■ **What the task asks**: Below are some records. Print exactly the lines between the one holding "In the data" and the one holding "Each pair is", inclusive, and nothing else.

(Extracted data entries)
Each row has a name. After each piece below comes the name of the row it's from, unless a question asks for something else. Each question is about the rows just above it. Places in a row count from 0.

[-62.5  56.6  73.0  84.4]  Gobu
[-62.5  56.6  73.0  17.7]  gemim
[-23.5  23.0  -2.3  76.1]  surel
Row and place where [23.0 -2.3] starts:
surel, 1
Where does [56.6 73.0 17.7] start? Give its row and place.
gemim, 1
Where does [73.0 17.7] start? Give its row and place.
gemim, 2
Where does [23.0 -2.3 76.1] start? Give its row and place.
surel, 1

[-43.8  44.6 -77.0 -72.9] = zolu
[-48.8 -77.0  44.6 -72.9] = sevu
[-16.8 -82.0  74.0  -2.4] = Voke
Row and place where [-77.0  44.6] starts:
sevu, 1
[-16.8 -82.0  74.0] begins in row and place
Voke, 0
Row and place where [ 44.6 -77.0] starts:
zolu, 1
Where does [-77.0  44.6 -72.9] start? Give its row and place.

...

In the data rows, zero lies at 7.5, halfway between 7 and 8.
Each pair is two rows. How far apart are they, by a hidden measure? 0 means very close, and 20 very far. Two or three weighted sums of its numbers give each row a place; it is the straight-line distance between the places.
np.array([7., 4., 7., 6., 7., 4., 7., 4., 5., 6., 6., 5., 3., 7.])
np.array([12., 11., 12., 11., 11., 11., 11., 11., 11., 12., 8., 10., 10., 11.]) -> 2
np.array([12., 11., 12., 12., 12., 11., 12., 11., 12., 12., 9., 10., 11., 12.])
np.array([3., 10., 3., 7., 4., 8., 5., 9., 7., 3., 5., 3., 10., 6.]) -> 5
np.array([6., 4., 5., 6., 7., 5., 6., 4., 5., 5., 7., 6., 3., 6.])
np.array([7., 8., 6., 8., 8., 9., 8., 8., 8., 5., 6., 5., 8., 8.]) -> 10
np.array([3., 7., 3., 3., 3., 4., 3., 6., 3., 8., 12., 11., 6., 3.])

■ **Result of this task**:
In the data rows, zero lies at 7.5, halfway between 7 and 8.
Each pair is two rows. How far apart are they, by a hidden measure? 0 means very close, and 20 very far. Two or three weighted sums of its numbers give each row a place; it is the straight-line distance between the places.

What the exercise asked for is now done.